§ What is needed: Find the word "multiply" in the listing; pull out each line holding it.

--- Material provided ---

Each row of a before or after table is a point. One or more steps were done to the points. Then noise was added and the rows were shuffled. The steps act on columns, c1 being the first. Name the steps. A step turns or swaps two columns, mirrors them in a line or flattens them onto one, adds a multiple of one to another, or multiplies or shifts one. Angles are multiples of 10 degrees, from the lower column toward the higher: turns from -170 to 170, lines from 10 to 170 but not 90. Use the fewest steps. Two steps may share a column if one is a turn and the other turns, adds or multiplies; they go together, in the order done. Otherwise the lowest column goes first.

Before, 11 rows:
[[-0.08 -0.24]
 [ 0.55 -0.03]
 [ 0.62  0.33]
 [ 0.04  0.02]
 [ 0.27 -0.07]
 [-0.46 -0.23]
 [ 0.25  0.22]
 [ 0.61 -0.24]
 [-0.33 -0.11]
 [-0.57  0.71]
 [ 0.62 -0.14]]
After (11 x 2):
[[ 0.00  0.83]
 [-0.04  0.45]
 [ 0.04  0.28]
 [-1.18  1.20]
 [-1.08  0.27]
 [-0.57  0.52]
 [-0.92  0.38]
 [-0.35  0.72]
 [-0.65  0.25]
 [ 0.00  0.35]
 [-0.34  0.43]]
Steps: shift c1 by -0.60; shift c2 by 0.50

Before:
[[-0.39 -0.12 -0.19 -0.29]
 [-0.60 -0.36 -0.35 -0.05]
 [ 0.43  0.20 -0.11 -0.18]
 [ 0.49 -0.26  0.35  0.75]
 [ 0.54  0.23  0.80 -0.41]
 [-0.22 -0.17  0.09  0.14]
 [-0.11 -0.78 -0.27 -0.39]
 [ 0.33  0.22  0.07 -0.10]
 [ 0.73 -0.53  0.14 -0.47]
 [ 0.32  0.09  0.46 -0.34]
 [-0.27  0.53  0.00  0.07]
 [ 0.13  0.02 -0.19 -0.01]
 [-0.16  0.61  0.05 -0.36]
 [-0.60 -0.24  0.08  0.14]]
After:
[[-0.09 -0.77 -0.25 -0.50]
 [-0.17  0.59  0.08 -0.44]
 [ 0.51  0.25  0.81 -0.51]
 [ 0.75 -0.50  0.15 -0.62]
 [-0.20 -0.19  0.09  0.18]
 [-0.29  0.52  0.00  0.11]
 [-0.58 -0.22  0.05  0.16]
 [-0.61 -0.36 -0.37 -0.05]
 [ 0.32  0.18  0.09 -0.14]
 [ 0.43  0.21 -0.10 -0.27]
 [-0.40 -0.13 -0.18 -0.33]
 [ 0.30  0.06  0.47 -0.44]
 [ 0.53 -0.24  0.36  0.93]
 [ 0.16  0.06 -0.22 -0.02]]
Steps: multiply c4 by 1.3

Before, 14 rows:
[[-0.44 -0.42 -0.61 -0.22 -0.37 -0.04 -0.26  0.00  0.65]
 [-0.57 -0.20 -0.22 -0.10 -0.11  0.62 -0.20 -0.17 -0.17]
 [-0.37 -0.47  0.34 -0.18  0.29 -0.25  0.20 -0.11 -0.17]
 [ 0.79  0.09  0.20  0.41 -0.04 -0.24 -0.34  0.96  0.44]
 [-0.20 -0.61  0.32  0.07  0.01  0.40  0.75 -0.39  0.32]
 [-0.46 -0.05 -0.08 -0.12  0.34  0.29 -0.29  0.01 -0.44]
 [ 0.50 -0.06  0.29  0.15  0.00  0.35 -0.69  0.12 -0.02]
 [ 0.25  0.11  0.08 -0.09  0.76  0.68 -0.40  0.24  0.16]
 [ 0.17 -0.29  0.12  0.35 -0.31  0.38 -0.10 -0.04 -0.17]
 [-0.29 -0.41  0.45  0.02  0.41  0.20  0.31  0.63  0.76]
 [-0.60  0.36  0.09 -0.67  0.10 -0.14  0.57  0.12 -0.21]
 [ 0.07 -0.04  0.36 -0.05 -0.17  0.14  0.75 -0.71 -0.06]
 [-0.45  0.62  0.14  0.34  0.49  0.16 -0.41 -0.15 -0.47]
 [ 0.34  0.44  0.55 -0.33 -0.51  0.47 -0.26 -0.22  0.56]]
After (14 x 9):
[[ 0.57  0.45  0.55 -0.32  0.24  0.46 -0.24 -0.22  0.57]
 [ 0.34 -0.28  0.14  0.33  0.12  0.37 -0.10 -0.04 -0.17]
 [-0.35 -0.45  0.35 -0.17 -0.34 -0.25  0.20 -0.12 -0.17]
 [-0.20  0.37  0.10 -0.68 -0.56 -0.15  0.56  0.13 -0.21]
 [-0.56  0.60  0.16  0.33 -0.35  0.15 -0.39 -0.19 -0.48]
 [-0.05 -0.61  0.32  0.08 -0.20  0.44  0.72 -0.38  0.29]
 [-0.01 -0.19 -0.26 -0.12 -0.56  0.61 -0.20 -0.20 -0.17]
 [ 0.10 -0.06  0.28  0.14  0.47  0.36 -0.68  0.15 -0.03]
 [ 0.17  0.07  0.20  0.40  0.76 -0.26 -0.30  0.93  0.46]
 [-0.44 -0.06 -0.08 -0.13 -0.41  0.30 -0.29  0.01 -0.42]
 [-0.47 -0.41  0.45  0.02 -0.24  0.23  0.31  0.66  0.77]
 [ 0.31 -0.41 -0.60 -0.21 -0.50 -0.04 -0.25  0.00  0.64]
 [ 0.17 -0.05  0.35 -0.04  0.03  0.13  0.75 -0.71 -0.07]
 [-0.69  0.12  0.07 -0.09  0.36  0.69 -0.41  0.22  0.17]]
Steps: turn c1 and c5 by 80 degrees

Before, 11 rows:
[[ 0.25 -0.20  0.13  0.50 -0.06  0.00 -0.73  0.13 -0.07 -0.21 -0.56  0.00]
 [-0.54 -0.13 -0.71 -0.23 -0.10  0.13  0.04 -0.05 -0.17 -0.36 -0.02 -0.34]
 [ 0.50 -0.30 -0.26  0.22 -0.21 -0.01 -0.09 -0.11  0.36  0.39 -0.36 -0.24]
 [-0.36 -0.50  0.06  0.09 -0.02 -0.43 -0.14  0.27 -0.33  0.08  0.02  0.16]
 [-0.16 -0.55 -0.31 -0.51 -0.20  0.37 -0.80  0.22 -0.74  0.44 -0.29 -0.24]
 [ 0.03 -0.63 -0.61  0.04  0.70 -0.23 -0.10  0.56  0.39 -0.03 -0.46  0.08]
 [ 0.44 -0.16  0.00  0.31  0.87 -0.37 -0.01  0.12 -0.50 -0.42  0.51 -0.72]
 [-0.20 -0.01 -0.05 -0.67 -0.31 -0.55  0.16  0.30  0.17 -0.06 -0.36 -0.05]
 [ 0.35  0.09  0.17 -0.46 -0.31  0.26  0.17  0.77 -0.27  0.27  0.18 -0.55]
 [-0.44 -0.88 -0.01 -0.60 -0.29  0.65 -0.52  0.20 -0.13  0.55 -0.52 -0.48]
 [-0.33 -0.01 -0.20 -0.58  0.32  0.32 -0.72  0.11 -0.37  0.04  0.53  0.13]]
After, 11 rows:
[[ 0.26 -0.22  0.15 -0.34  0.19 -0.01 -0.71 -0.32 -0.08  0.15 -0.57  0.00]
 [-0.33 -0.01 -0.19  0.56 -0.30  0.32 -0.73  0.21 -0.39  0.16  0.52  0.12]
 [ 0.51 -0.30 -0.25 -0.25 -0.03  0.00 -0.08  0.00  0.37 -0.45 -0.36 -0.25]
 [-0.51 -0.15 -0.70  0.16  0.27  0.12  0.03  0.17 -0.18  0.25 -0.03 -0.34]
 [ 0.00 -0.66 -0.63  0.22 -0.58 -0.23 -0.07 -0.52  0.37  0.39 -0.46  0.07]
 [ 0.44 -0.16  0.01 -0.21 -0.55 -0.38 -0.01 -0.24 -0.51  0.81  0.51 -0.73]
 [-0.45 -0.90 -0.03  0.62 -0.04  0.65 -0.53  0.12 -0.13 -0.64 -0.51 -0.47]
 [-0.19 -0.01 -0.06  0.74  0.30 -0.55  0.15  0.10  0.16 -0.10 -0.37 -0.04]
 [-0.37 -0.51  0.06  0.07  0.00 -0.42 -0.12 -0.29 -0.34 -0.10  0.03  0.17]
 [-0.16 -0.55 -0.30  0.54 -0.04  0.36 -0.79  0.09 -0.74 -0.49 -0.29 -0.24]
 [ 0.36  0.09  0.15  0.79  0.14  0.26  0.19 -0.42 -0.24 -0.40  0.19 -0.54]]
Steps: turn c4 and c8 by -150 degrees; turn c5 and c10 by 150 degrees

Before (8 x 18):
[[ 0.31 -0.19 -0.47  0.51 -0.16  0.34  0.17  0.23  0.51  0.08 -0.44 -0.33
   0.48 -0.42 -0.77  0.62 -0.55 -0.12]
 [-0.03 -0.32 -0.49 -0.32  0.07  0.52  0.56 -0.19  0.33 -0.06  0.60  0.26
  -0.19 -0.05  0.20  0.46 -0.17 -0.02]
 [-0.38  0.14  0.63  0.76 -0.36  0.26  0.16  0.46  0.41 -0.16 -0.30 -0.36
   0.02 -0.32 -0.46  0.50 -0.21  0.10]
 [ 0.52 -0.24  0.54  0.29  0.09 -0.57 -0.45  0.16  0.61 -0.40  0.50  0.70
  -0.33 -0.56  0.12 -0.03  0.06  0.28]
 [ 0.20  0.05 -0.22 -0.24  0.09 -0.45 -0.46  0.13 -0.02 -0.02  0.31  0.04
  -0.22 -0.63  0.13 -0.04 -0.54 -0.48]
 [-0.47 -0.01  0.19 -0.07 -0.12 -0.11 -0.46 -0.19  0.00 -0.72  0.50  0.65
  -0.40  0.54 -0.61 -0.24 -0.06  0.54]
 [ 0.28 -0.37  0.00  0.17 -0.89 -0.33  0.17  0.46 -0.09 -0.15  0.09  0.12
  -0.21  0.04 -0.28  0.47  0.22  0.04]
 [ 0.29  0.06  0.32  0.60 -0.76 -0.39  0.36  0.04  0.11  0.43 -0.07  0.07
   0.66 -0.07  0.33 -0.05 -0.37  0.54]]
After, 8 rows:
[[ 0.78  0.06  0.32 -0.17 -0.76 -0.41  0.38  0.05  0.11  0.43 -0.06  0.06
   1.02 -0.07  0.33 -0.03 -0.35  0.55]
 [ 0.81 -0.19 -0.47 -0.08 -0.15  0.34  0.17  0.23  0.52  0.07 -0.45 -0.33
   0.82 -0.43 -0.78  0.62 -0.55 -0.12]
 [ 0.70  0.05 -0.25  0.04  0.09 -0.44 -0.45  0.12 -0.03 -0.03  0.31  0.03
  -0.37 -0.64  0.13 -0.03 -0.55 -0.48]
 [ 0.78 -0.37  0.00  0.30 -0.89 -0.32  0.17  0.47 -0.08 -0.15  0.09  0.11
   0.07  0.06 -0.29  0.46  0.22  0.03]
 [ 0.12  0.14  0.63  0.47 -0.34  0.25  0.17  0.46  0.42 -0.17 -0.31 -0.36
   0.88 -0.33 -0.47  0.50 -0.21  0.10]
 [ 1.02 -0.25  0.54  0.47  0.09 -0.57 -0.44  0.16  0.62 -0.41  0.50  0.69
   0.17 -0.55  0.13 -0.02  0.08  0.29]
 [ 0.48 -0.33 -0.49 -0.04  0.05  0.52  0.56 -0.19  0.34 -0.06  0.60  0.27
  -0.45 -0.05  0.20  0.46 -0.16 -0.01]
 [ 0.03 -0.02  0.18  0.30 -0.13 -0.10 -0.48 -0.19  0.00 -0.71  0.50  0.65
  -0.28  0.54 -0.60 -0.23 -0.07  0.55]]
Steps: shift c1 by 0.50; multiply c4 by 1.3; turn c4 and c13 by 60 degrees

Before (13 x 24):
[[-0.30  0.57  0.02  0.37  0.40  0.02  0.38 -0.15 -0.39 -0.27 -0.39  0.28
   0.14 -0.74  0.06 -0.47 -0.72 -0.34 -0.39  0.04  0.26  0.09 -0.57 -0.55]
 [-0.79  0.71  0.22  0.31 -0.17  0.15 -0.28  0.04 -0.35 -0.25 -0.33  0.48
  -0.02  0.03  0.25 -0.34 -0.40  0.08 -0.45 -0.55  0.26  0.01 -0.18 -0.74]
 [ 0.08  0.18  1.04  0.14 -0.14  0.07 -0.58  0.34 -0.37  0.38  0.40 -0.52
   0.41  0.44 -0.12  0.19  0.66  0.18  0.25  0.24  0.28 -0.25 -0.32 -0.12]
 [ 0.19 -0.10  0.14  0.59  0.16 -0.15 -0.23  0.16  0.16  0.13  0.42 -0.15
   0.39  0.08  0.16  0.24  0.54  0.32  0.47  0.37 -0.32  0.52  0.58  0.33]
 [-0.51 -0.35  0.29  0.63  0.30 -0.02  0.33  0.68 -0.10  0.57 -0.35  0.31
  -0.03  0.21 -0.17  0.35 -0.06  0.34  0.64  0.31 -0.57  0.28 -0.03  0.02]
 [ 0.21  0.14  0.63  0.34 -0.29 -0.59 -0.28  0.33 -0.25 -0.01  0.20 -0.40
   0.59  0.53 -0.48 -0.24  0.20 -0.04  0.20  0.15 -0.35 -0.31  0.48  0.33]
 [-0.34  0.44 -0.55  0.11  0.06  0.29  0.47  0.40 -0.13 -0.88 -0.30  0.26
   0.22 -0.10 -0.35 -0.29 -0.18 -0.33 -0.14 -0.29 -0.27  0.54 -0.60 -0.39]
 [ 0.59 -0.11  0.47  0.70 -0.06 -0.22 -0.15  0.54 -0.26  0.32  0.19 -0.36
   0.66  0.54  0.08  0.05  0.47  0.10  0.06 -0.46  0.39 -0.19  0.11  0.50]
 [-0.08  0.45  0.24  0.11 -0.58 -0.31 -0.14 -0.13 -0.17  0.49  0.32 -0.44
   0.35  0.23  0.32 -0.37  0.18  0.41 -0.22 -0.41  0.11 -0.84 -0.65 -0.69]
 [-0.50  0.29  0.01  0.47 -0.03  0.51  0.50 -0.51 -0.51 -0.44 -0.81 -0.14
  -0.19 -0.16  0.08 -0.43 -0.22 -0.16 -0.22 -0.24 -0.17  0.38 -0.34 -0.29]
 [-0.09 -0.12  0.29  0.57 -0.13  0.07 -0.15  0.20  0.12  0.11  0.19 -0.31
   0.34  0.58 -0.14  0.65 -0.22  0.52  0.23  0.48  0.13 -0.23  0.06  0.46]
 [-0.20  0.38 -0.22  0.17  0.37  0.73  0.37 -0.24 -0.22 -0.21  0.00  0.49
   0.07 -0.07 -0.40 -0.65 -0.28 -0.50 -0.82 -0.34 -0.34  0.21 -0.22 -0.13]
 [-0.74  0.18 -0.16  0.53  0.06  0.38  0.34  0.34 -0.59 -0.71 -0.13  0.26
   0.13 -0.49  0.26 -0.27 -0.18 -0.38 -0.74 -0.09 -0.62  0.04 -0.44 -0.15]]
After:
[[ 0.10 -0.12  0.48  0.70 -0.33 -0.21 -0.13  0.49 -0.28  0.14  0.21 -0.35
   0.23  0.42  0.08  0.03  0.23  0.11  0.61 -0.77  0.37 -0.43  0.08  0.55]
 [ 0.42  0.18 -0.15  0.56  0.34  0.44  0.29  0.34 -0.60 -0.91 -0.14  0.32
   0.07 -0.36  0.22 -0.31 -0.10 -0.34 -0.90 -0.15 -0.62  0.13 -0.45 -0.16]
 [ 0.01  0.47 -0.53  0.16  0.10  0.32  0.37  0.39 -0.17 -1.11 -0.36  0.27
   0.06  0.02 -0.30 -0.31  0.20 -0.31 -0.40 -0.44 -0.31  0.50 -0.56 -0.39]
 [ 0.21  0.72  0.25  0.24 -0.19  0.11 -0.31  0.10 -0.40 -0.46 -0.35  0.48
   0.04 -0.05  0.23 -0.46 -0.28  0.10 -0.85 -0.87  0.27  0.25 -0.18 -0.72]
 [-0.79 -0.31  0.28  0.65  0.24 -0.02  0.31  0.64 -0.06  0.38 -0.36  0.28
  -0.01  0.36 -0.17  0.39  0.12  0.35 -0.21  0.48 -0.58  0.25 -0.04 -0.01]
 [ 0.26  0.62 -0.05  0.38  0.63  0.07  0.37 -0.15 -0.40 -0.45 -0.38  0.28
   0.09 -0.41  0.08 -0.38 -0.51 -0.33 -0.43  0.05  0.29  0.50 -0.53 -0.55]
 [ 0.20  0.51  0.23  0.16 -0.61 -0.33 -0.16 -0.19 -0.19  0.31  0.33 -0.40
   0.14 -0.14  0.31 -0.31 -0.42  0.40 -0.11 -0.70  0.10 -0.76 -0.68 -0.67]
 [ 0.05  0.31  0.09  0.46  0.03  0.55  0.58 -0.52 -0.50 -0.62 -0.81 -0.10
  -0.08 -0.19  0.06 -0.40  0.04 -0.24 -0.56 -0.42 -0.17  0.45 -0.36 -0.26]
 [-0.06  0.15  0.65  0.36 -0.54 -0.60 -0.25  0.32 -0.25 -0.24  0.23 -0.41
   0.21  0.28 -0.44 -0.20 -0.03 -0.08  0.24  0.28 -0.31 -0.33  0.45  0.33]
 [ 0.74  0.34 -0.17  0.14  0.40  0.75  0.31 -0.23 -0.28 -0.41  0.01  0.47
   0.06  0.14 -0.42 -0.65 -0.03 -0.47 -0.43 -0.50 -0.38  0.38 -0.24 -0.14]
 [-0.27  0.10  1.07  0.14 -0.34  0.11 -0.57  0.36 -0.37  0.18  0.41 -0.51
   0.16  0.31 -0.09  0.19  0.35  0.16  0.13  0.40  0.26 -0.61 -0.36 -0.13]
 [-0.20 -0.16  0.28  0.56 -0.42  0.07 -0.15  0.16  0.14 -0.13  0.18 -0.34
   0.15  0.43 -0.13  0.62 -0.30  0.52  0.04  0.75  0.12 -0.03  0.01  0.45]
 [-0.38 -0.12  0.19  0.58  0.08 -0.11 -0.18  0.17  0.15 -0.05  0.37 -0.12
   0.13  0.18  0.17  0.20  0.76  0.37  0.34  0.60 -0.34  0.09  0.59  0.34]]
Steps: turn c1 and c19 by 70 degrees; turn c5 and c14 by 30 degrees; shift c10 by -0.20; multiply c13 by 0.4; turn c17 and c22 by -40 degrees; multiply c20 by 1.6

---

§ Exercise solution:
Steps: multiply c4 by 1.3
Steps: shift c1 by 0.50; multiply c4 by 1.3; turn c4 and c13 by 60 degrees
Steps: turn c1 and c19 by 70 degrees; turn c5 and c14 by 30 degrees; shift c10 by -0.20; multiply c13 by 0.4; turn c17 and c22 by -40 degrees; multiply c20 by 1.6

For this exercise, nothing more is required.